(Source records)
* * * * * * *

(in the rows, 128 means zero)
Each row is followed by its class.
[106 121 184 150 147 114 141 137  94  65 100 151 134 133 123 117 120 122
 166 130 143 116 139 121 150 129 181 144  91 117 121 148 129 118 206 111
 130  98 107 155  98 165 125 114 166 180 163  48  78 147  40] : q_647
[114 140 192 140 142 116 174 121  86 119 114 148 143  99 141  97 139 132
 159 127 129 136 131 130 148 127 175 169  91 121 129 161 150 120 192 111
 115  98 142 148 126 158 121 121 154 184 148  67  73 158  46] : q_620
[ 97 143 181 134  96 112 162 111 106  83  51 161 142 123 196 173 122 104
 138 141 106 163 129 163 117 121 135 125 127  81 128 139  95 124 113 124
 143 112 184 142 150 161 108  78 156 174  89 103 133 166  85] : q_620
[ 74 156 180 139 107 122 164 142 125  68  81 164 118 128 176 174 108  94
 134 148 123 141 136 150 121 130 142 120 123  77 124 131  54 122 144 114
 143 133 142 153 120 129 101  91 165 173  81 121 131 165  74] : q_647
[101 148 188 143 145 110 160 129  85 102 132 151 123  91 144 108 138 134
 154 131 132 133 137 132 154 134 178 164  97 118 122 171 134  99 189  96
 117  93 143 153 124 164 116 119 163 181 155  64  71 157  43] : q_971
[ 69 156 187 139 103 127 171 133 132  87  85 172 129 121 186 167 102  95
 137 144 130 139 138 155 120 137 144 119 128  76 125 130  59 118 137 117
 150 136 147 147 124 126 109  98 166 168  71 123 141 166  74] : q_342
[110 120 188 148 154 113 148 135  86  63 110 155 142 127 112 116 123 128
 153 124 154 109 132 128 150 121 182 147  89 115 117 149 137 128 210 112
 135  99 105 143 110 168 132 123 163 186 162  38  72 154  40] : q_891
[106 142 187 147 151 114 172 135  80  98 129 148 131 101 127 107 137 133
 152 136 131 137 134 130 146 135 173 158 105 117 114 166 127 114 189 108
 120  98 134 157 126 156 126 118 160 188 151  63  69 161  42] : q_992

* * * * * * *

● **Exercise directions**
Take the line that contains "137 144 130" and each line after it through the end of the records, and repeat them all exactly. Nothing else.

● **Solution**
 137 144 130 139 138 155 120 137 144 119 128  76 125 130  59 118 137 117
 150 136 147 147 124 126 109  98 166 168  71 123 141 166  74] : q_342
[110 120 188 148 154 113 148 135  86  63 110 155 142 127 112 116 123 128
 153 124 154 109 132 128 150 121 182 147  89 115 117 149 137 128 210 112
 135  99 105 143 110 168 132 123 163 186 162  38  72 154  40] : q_891
[106 142 187 147 151 114 172 135  80  98 129 148 131 101 127 107 137 133
 152 136 131 137 134 130 146 135 173 158 105 117 114 166 127 114 189 108
 120  98 134 157 126 156 126 118 160 188 151  63  69 161  42] : q_992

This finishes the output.